- **Task details**
Word for word, set down every line of the entries below from the line with "124 159 165 132 127 116 118 145 109 109]" to the line with "135 143 167 126 101 116 129 154 142 109]", including both, and no other line.

- **Data records**
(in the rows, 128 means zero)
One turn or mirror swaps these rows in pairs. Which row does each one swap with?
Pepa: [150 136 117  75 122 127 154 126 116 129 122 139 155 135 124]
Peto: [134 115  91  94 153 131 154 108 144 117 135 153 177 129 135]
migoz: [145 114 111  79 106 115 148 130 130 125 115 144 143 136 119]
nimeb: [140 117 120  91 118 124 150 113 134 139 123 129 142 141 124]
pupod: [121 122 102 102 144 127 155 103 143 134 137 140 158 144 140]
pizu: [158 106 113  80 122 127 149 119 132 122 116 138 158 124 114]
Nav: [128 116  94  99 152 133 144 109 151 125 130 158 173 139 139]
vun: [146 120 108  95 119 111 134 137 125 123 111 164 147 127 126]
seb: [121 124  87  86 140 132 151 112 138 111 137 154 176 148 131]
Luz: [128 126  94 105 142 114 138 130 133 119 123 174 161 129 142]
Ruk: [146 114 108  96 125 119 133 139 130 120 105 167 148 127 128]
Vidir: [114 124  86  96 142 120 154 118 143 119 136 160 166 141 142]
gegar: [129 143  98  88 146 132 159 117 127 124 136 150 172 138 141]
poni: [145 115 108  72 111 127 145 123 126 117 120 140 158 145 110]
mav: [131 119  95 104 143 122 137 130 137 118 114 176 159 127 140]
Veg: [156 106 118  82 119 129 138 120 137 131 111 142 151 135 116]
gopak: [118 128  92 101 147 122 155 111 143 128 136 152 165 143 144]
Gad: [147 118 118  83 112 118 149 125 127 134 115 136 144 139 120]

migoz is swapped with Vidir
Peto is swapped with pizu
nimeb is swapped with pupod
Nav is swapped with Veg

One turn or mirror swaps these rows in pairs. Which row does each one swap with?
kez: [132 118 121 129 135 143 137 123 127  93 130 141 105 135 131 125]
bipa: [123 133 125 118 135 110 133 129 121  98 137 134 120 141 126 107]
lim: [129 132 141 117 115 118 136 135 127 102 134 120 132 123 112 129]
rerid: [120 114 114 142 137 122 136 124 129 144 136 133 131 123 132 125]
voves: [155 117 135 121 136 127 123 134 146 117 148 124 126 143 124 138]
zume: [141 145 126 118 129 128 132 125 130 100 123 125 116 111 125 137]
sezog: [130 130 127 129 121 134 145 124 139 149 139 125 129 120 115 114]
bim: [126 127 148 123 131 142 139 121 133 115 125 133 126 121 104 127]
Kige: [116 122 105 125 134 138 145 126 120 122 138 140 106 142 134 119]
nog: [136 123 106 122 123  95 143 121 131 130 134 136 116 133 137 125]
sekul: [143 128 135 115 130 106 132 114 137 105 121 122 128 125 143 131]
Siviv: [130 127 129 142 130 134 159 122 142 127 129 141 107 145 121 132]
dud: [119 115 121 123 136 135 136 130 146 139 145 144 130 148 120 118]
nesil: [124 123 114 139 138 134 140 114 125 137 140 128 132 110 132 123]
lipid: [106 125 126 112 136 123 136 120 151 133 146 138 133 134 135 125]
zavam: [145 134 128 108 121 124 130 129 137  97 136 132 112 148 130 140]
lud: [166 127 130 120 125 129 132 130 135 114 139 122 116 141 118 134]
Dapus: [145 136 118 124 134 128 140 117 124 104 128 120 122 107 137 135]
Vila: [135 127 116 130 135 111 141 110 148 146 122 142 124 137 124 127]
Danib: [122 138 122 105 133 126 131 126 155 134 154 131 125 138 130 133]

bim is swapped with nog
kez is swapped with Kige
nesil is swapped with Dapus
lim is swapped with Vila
==
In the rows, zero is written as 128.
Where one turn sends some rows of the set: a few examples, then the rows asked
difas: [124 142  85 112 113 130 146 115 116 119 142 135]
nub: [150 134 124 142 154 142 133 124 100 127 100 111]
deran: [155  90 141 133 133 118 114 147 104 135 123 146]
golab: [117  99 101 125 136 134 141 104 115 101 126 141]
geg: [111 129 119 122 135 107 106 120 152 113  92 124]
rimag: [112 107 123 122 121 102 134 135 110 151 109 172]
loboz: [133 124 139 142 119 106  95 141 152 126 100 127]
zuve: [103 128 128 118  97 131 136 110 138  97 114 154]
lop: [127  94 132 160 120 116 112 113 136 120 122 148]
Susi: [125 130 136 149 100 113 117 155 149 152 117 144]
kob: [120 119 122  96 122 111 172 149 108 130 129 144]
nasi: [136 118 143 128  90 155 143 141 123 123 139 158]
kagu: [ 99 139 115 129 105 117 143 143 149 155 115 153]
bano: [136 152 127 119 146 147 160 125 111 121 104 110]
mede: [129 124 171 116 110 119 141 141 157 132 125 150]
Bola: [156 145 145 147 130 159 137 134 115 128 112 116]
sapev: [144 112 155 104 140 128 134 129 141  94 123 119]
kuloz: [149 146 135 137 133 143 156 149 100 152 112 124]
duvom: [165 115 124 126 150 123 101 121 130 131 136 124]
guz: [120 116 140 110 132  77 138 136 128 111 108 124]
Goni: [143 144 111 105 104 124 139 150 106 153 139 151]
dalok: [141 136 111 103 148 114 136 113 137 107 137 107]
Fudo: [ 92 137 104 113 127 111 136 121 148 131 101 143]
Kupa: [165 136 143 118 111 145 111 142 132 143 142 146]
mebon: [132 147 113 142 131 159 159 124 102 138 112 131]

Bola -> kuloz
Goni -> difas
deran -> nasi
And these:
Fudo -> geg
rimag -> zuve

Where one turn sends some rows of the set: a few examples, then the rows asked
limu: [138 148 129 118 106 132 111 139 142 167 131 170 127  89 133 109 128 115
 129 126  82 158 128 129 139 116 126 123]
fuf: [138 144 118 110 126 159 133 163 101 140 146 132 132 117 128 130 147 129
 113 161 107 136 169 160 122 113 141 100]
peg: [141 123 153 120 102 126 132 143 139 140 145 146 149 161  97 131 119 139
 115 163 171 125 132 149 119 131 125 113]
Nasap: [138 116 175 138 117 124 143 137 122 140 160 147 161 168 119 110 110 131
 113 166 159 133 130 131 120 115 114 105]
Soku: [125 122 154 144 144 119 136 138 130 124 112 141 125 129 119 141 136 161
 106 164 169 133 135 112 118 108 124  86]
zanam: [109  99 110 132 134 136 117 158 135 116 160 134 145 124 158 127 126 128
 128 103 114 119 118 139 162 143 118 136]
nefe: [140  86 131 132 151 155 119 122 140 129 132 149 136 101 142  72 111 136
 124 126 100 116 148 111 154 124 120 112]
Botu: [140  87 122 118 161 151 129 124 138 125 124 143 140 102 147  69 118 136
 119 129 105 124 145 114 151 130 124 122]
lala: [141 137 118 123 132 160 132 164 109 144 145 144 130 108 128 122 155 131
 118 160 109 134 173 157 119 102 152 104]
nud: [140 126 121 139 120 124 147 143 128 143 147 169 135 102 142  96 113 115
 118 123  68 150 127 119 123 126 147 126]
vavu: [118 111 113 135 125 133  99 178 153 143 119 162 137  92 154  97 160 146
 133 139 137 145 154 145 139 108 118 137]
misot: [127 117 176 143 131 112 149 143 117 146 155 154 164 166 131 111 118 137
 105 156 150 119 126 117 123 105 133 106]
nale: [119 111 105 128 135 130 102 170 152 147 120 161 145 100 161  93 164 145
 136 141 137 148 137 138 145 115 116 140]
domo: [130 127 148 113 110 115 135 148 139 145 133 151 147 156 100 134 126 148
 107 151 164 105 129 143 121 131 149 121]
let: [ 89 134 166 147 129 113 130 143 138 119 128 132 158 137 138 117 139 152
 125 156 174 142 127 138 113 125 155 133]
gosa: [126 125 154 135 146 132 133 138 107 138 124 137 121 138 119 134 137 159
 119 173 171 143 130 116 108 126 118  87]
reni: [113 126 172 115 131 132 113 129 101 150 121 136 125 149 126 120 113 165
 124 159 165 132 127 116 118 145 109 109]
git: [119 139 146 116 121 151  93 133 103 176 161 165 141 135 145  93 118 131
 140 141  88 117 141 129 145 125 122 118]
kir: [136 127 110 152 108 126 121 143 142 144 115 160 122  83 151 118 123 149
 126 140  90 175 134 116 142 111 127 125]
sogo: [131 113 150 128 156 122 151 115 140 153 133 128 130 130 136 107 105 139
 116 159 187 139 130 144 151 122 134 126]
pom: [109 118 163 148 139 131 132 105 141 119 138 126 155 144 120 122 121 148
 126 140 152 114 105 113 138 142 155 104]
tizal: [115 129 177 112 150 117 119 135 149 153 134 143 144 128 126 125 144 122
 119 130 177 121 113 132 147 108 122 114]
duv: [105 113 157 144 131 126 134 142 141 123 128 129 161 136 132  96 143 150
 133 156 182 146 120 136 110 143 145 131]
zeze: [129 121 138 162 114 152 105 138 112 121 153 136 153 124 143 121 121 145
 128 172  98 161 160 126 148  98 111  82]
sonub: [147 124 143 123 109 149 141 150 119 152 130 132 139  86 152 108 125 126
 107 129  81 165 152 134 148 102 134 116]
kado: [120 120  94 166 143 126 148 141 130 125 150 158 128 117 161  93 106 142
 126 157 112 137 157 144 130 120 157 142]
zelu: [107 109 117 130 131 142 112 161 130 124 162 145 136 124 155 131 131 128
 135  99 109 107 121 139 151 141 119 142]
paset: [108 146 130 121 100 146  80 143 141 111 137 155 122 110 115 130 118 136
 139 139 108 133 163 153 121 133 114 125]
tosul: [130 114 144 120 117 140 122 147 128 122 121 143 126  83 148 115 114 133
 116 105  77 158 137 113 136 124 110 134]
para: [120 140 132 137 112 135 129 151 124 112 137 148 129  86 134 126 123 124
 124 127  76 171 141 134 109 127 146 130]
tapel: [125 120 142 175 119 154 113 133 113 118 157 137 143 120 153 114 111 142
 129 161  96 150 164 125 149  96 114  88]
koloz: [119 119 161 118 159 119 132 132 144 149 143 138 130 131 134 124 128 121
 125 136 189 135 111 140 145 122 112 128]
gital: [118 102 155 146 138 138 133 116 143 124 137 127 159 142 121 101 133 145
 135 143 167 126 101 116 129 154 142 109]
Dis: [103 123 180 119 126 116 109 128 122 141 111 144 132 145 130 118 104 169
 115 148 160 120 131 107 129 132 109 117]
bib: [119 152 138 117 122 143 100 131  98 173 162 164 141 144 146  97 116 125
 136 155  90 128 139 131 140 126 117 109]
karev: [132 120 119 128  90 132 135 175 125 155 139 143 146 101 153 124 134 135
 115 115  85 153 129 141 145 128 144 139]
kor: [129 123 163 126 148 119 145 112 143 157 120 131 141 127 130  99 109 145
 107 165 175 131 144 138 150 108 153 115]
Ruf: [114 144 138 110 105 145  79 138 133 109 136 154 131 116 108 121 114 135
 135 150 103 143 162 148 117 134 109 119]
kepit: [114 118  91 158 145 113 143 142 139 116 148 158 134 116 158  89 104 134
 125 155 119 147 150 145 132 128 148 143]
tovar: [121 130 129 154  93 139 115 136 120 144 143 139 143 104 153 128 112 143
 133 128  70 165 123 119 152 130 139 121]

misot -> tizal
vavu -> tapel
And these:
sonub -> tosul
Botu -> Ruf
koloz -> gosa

- **Answer space**
 124 159 165 132 127 116 118 145 109 109]
git: [119 139 146 116 121 151  93 133 103 176 161 165 141 135 145  93 118 131
 140 141  88 117 141 129 145 125 122 118]
kir: [136 127 110 152 108 126 121 143 142 144 115 160 122  83 151 118 123 149
 126 140  90 175 134 116 142 111 127 125]
sogo: [131 113 150 128 156 122 151 115 140 153 133 128 130 130 136 107 105 139
 116 159 187 139 130 144 151 122 134 126]
pom: [109 118 163 148 139 131 132 105 141 119 138 126 155 144 120 122 121 148
 126 140 152 114 105 113 138 142 155 104]
tizal: [115 129 177 112 150 117 119 135 149 153 134 143 144 128 126 125 144 122
 119 130 177 121 113 132 147 108 122 114]
duv: [105 113 157 144 131 126 134 142 141 123 128 129 161 136 132  96 143 150
 133 156 182 146 120 136 110 143 145 131]
zeze: [129 121 138 162 114 152 105 138 112 121 153 136 153 124 143 121 121 145
 128 172  98 161 160 126 148  98 111  82]
sonub: [147 124 143 123 109 149 141 150 119 152 130 132 139  86 152 108 125 126
 107 129  81 165 152 134 148 102 134 116]
kado: [120 120  94 166 143 126 148 141 130 125 150 158 128 117 161  93 106 142
 126 157 112 137 157 144 130 120 157 142]
zelu: [107 109 117 130 131 142 112 161 130 124 162 145 136 124 155 131 131 128
 135  99 109 107 121 139 151 141 119 142]
paset: [108 146 130 121 100 146  80 143 141 111 137 155 122 110 115 130 118 136
 139 139 108 133 163 153 121 133 114 125]
tosul: [130 114 144 120 117 140 122 147 128 122 121 143 126  83 148 115 114 133
 116 105  77 158 137 113 136 124 110 134]
para: [120 140 132 137 112 135 129 151 124 112 137 148 129  86 134 126 123 124
 124 127  76 171 141 134 109 127 146 130]
tapel: [125 120 142 175 119 154 113 133 113 118 157 137 143 120 153 114 111 142
 129 161  96 150 164 125 149  96 114  88]
koloz: [119 119 161 118 159 119 132 132 144 149 143 138 130 131 134 124 128 121
 125 136 189 135 111 140 145 122 112 128]
gital: [118 102 155 146 138 138 133 116 143 124 137 127 159 142 121 101 133 145
 135 143 167 126 101 116 129 154 142 109]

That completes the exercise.